▸ ASSIGNED TASK
The listing below is to be reproduced in full, character for character.

----------------------------------------

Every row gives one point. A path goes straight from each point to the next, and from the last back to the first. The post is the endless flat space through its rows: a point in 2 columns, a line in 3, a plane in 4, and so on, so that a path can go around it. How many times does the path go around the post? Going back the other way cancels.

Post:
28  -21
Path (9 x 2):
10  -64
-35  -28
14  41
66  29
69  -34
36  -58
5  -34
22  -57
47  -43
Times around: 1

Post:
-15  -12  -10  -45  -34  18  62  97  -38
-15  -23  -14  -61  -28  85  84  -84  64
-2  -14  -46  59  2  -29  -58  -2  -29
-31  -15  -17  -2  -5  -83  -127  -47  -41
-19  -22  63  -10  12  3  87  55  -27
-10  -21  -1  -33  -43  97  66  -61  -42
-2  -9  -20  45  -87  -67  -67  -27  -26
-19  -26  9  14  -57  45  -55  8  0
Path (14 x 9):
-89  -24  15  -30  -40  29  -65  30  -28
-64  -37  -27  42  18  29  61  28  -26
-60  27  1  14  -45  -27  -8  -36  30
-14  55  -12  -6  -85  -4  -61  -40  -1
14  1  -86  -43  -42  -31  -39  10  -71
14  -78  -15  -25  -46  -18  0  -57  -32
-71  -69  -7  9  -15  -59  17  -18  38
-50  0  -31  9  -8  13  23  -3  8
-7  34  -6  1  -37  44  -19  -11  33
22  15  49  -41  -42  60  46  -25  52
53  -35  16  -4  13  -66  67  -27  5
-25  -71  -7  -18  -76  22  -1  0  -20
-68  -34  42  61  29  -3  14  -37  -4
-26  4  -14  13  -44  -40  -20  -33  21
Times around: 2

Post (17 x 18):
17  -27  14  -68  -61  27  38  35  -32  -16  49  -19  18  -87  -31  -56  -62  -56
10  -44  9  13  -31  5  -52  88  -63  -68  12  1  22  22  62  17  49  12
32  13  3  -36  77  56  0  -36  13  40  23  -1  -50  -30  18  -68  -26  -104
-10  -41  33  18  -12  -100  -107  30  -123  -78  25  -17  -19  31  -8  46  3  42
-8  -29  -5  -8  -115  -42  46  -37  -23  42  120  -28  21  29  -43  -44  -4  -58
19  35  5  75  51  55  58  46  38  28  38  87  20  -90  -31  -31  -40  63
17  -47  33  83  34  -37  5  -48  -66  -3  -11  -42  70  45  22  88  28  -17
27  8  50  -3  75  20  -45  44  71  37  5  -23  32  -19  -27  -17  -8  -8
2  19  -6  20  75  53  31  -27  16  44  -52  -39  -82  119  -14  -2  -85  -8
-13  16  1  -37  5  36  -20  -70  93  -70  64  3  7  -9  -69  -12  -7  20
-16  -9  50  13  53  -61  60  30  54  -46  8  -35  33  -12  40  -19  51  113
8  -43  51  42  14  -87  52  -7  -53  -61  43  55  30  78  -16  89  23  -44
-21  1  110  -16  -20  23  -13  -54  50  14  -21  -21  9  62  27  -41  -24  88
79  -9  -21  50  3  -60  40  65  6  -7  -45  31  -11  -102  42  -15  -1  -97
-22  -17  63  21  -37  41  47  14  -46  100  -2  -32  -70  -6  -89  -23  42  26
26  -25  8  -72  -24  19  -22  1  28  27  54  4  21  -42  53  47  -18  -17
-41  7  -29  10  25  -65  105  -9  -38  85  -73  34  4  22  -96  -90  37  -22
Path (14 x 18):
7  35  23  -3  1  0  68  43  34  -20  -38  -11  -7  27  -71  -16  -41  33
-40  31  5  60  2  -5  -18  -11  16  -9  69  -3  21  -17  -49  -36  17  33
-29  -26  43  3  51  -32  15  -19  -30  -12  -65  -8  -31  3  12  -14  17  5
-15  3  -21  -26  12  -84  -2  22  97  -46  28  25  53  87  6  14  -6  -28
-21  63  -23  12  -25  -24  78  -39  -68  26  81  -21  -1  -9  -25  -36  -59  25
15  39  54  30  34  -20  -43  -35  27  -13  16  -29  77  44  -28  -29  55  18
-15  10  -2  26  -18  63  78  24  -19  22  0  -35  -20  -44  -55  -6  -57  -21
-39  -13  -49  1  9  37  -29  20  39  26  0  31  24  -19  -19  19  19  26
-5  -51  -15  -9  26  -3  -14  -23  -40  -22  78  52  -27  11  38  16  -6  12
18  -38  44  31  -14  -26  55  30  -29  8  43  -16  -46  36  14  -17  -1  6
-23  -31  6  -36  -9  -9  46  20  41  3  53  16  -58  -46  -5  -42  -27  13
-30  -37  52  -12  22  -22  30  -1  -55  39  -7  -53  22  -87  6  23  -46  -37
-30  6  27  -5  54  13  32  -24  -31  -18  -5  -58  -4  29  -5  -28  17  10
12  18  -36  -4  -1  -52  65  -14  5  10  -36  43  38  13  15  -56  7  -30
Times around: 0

----------------------------------------

▸ OUTPUT OF THE TASK
Every row gives one point. A path goes straight from each point to the next, and from the last back to the first. The post is the endless flat space through its rows: a point in 2 columns, a line in 3, a plane in 4, and so on, so that a path can go around it. How many times does the path go around the post? Going back the other way cancels.

Post:
28  -21
Path (9 x 2):
10  -64
-35  -28
14  41
66  29
69  -34
36  -58
5  -34
22  -57
47  -43
Times around: 1

Post:
-15  -12  -10  -45  -34  18  62  97  -38
-15  -23  -14  -61  -28  85  84  -84  64
-2  -14  -46  59  2  -29  -58  -2  -29
-31  -15  -17  -2  -5  -83  -127  -47  -41
-19  -22  63  -10  12  3  87  55  -27
-10  -21  -1  -33  -43  97  66  -61  -42
-2  -9  -20  45  -87  -67  -67  -27  -26
-19  -26  9  14  -57  45  -55  8  0
Path (14 x 9):
-89  -24  15  -30  -40  29  -65  30  -28
-64  -37  -27  42  18  29  61  28  -26
-60  27  1  14  -45  -27  -8  -36  30
-14  55  -12  -6  -85  -4  -61  -40  -1
14  1  -86  -43  -42  -31  -39  10  -71
14  -78  -15  -25  -46  -18  0  -57  -32
-71  -69  -7  9  -15  -59  17  -18  38
-50  0  -31  9  -8  13  23  -3  8
-7  34  -6  1  -37  44  -19  -11  33
22  15  49  -41  -42  60  46  -25  52
53  -35  16  -4  13  -66  67  -27  5
-25  -71  -7  -18  -76  22  -1  0  -20
-68  -34  42  61  29  -3  14  -37  -4
-26  4  -14  13  -44  -40  -20  -33  21
Times around: 2

Post (17 x 18):
17  -27  14  -68  -61  27  38  35  -32  -16  49  -19  18  -87  -31  -56  -62  -56
10  -44  9  13  -31  5  -52  88  -63  -68  12  1  22  22  62  17  49  12
32  13  3  -36  77  56  0  -36  13  40  23  -1  -50  -30  18  -68  -26  -104
-10  -41  33  18  -12  -100  -107  30  -123  -78  25  -17  -19  31  -8  46  3  42
-8  -29  -5  -8  -115  -42  46  -37  -23  42  120  -28  21  29  -43  -44  -4  -58
19  35  5  75  51  55  58  46  38  28  38  87  20  -90  -31  -31  -40  63
17  -47  33  83  34  -37  5  -48  -66  -3  -11  -42  70  45  22  88  28  -17
27  8  50  -3  75  20  -45  44  71  37  5  -23  32  -19  -27  -17  -8  -8
2  19  -6  20  75  53  31  -27  16  44  -52  -39  -82  119  -14  -2  -85  -8
-13  16  1  -37  5  36  -20  -70  93  -70  64  3  7  -9  -69  -12  -7  20
-16  -9  50  13  53  -61  60  30  54  -46  8  -35  33  -12  40  -19  51  113
8  -43  51  42  14  -87  52  -7  -53  -61  43  55  30  78  -16  89  23  -44
-21  1  110  -16  -20  23  -13  -54  50  14  -21  -21  9  62  27  -41  -24  88
79  -9  -21  50  3  -60  40  65  6  -7  -45  31  -11  -102  42  -15  -1  -97
-22  -17  63  21  -37  41  47  14  -46  100  -2  -32  -70  -6  -89  -23  42  26
26  -25  8  -72  -24  19  -22  1  28  27  54  4  21  -42  53  47  -18  -17
-41  7  -29  10  25  -65  105  -9  -38  85  -73  34  4  22  -96  -90  37  -22
Path (14 x 18):
7  35  23  -3  1  0  68  43  34  -20  -38  -11  -7  27  -71  -16  -41  33
-40  31  5  60  2  -5  -18  -11  16  -9  69  -3  21  -17  -49  -36  17  33
-29  -26  43  3  51  -32  15  -19  -30  -12  -65  -8  -31  3  12  -14  17  5
-15  3  -21  -26  12  -84  -2  22  97  -46  28  25  53  87  6  14  -6  -28
-21  63  -23  12  -25  -24  78  -39  -68  26  81  -21  -1  -9  -25  -36  -59  25
15  39  54  30  34  -20  -43  -35  27  -13  16  -29  77  44  -28  -29  55  18
-15  10  -2  26  -18  63  78  24  -19  22  0  -35  -20  -44  -55  -6  -57  -21
-39  -13  -49  1  9  37  -29  20  39  26  0  31  24  -19  -19  19  19  26
-5  -51  -15  -9  26  -3  -14  -23  -40  -22  78  52  -27  11  38  16  -6  12
18  -38  44  31  -14  -26  55  30  -29  8  43  -16  -46  36  14  -17  -1  6
-23  -31  6  -36  -9  -9  46  20  41  3  53  16  -58  -46  -5  -42  -27  13
-30  -37  52  -12  22  -22  30  -1  -55  39  -7  -53  22  -87  6  23  -46  -37
-30  6  27  -5  54  13  32  -24  -31  -18  -5  -58  -4  29  -5  -28  17  10
12  18  -36  -4  -1  -52  65  -14  5  10  -36  43  38  13  15  -56  7  -30
Times around: 0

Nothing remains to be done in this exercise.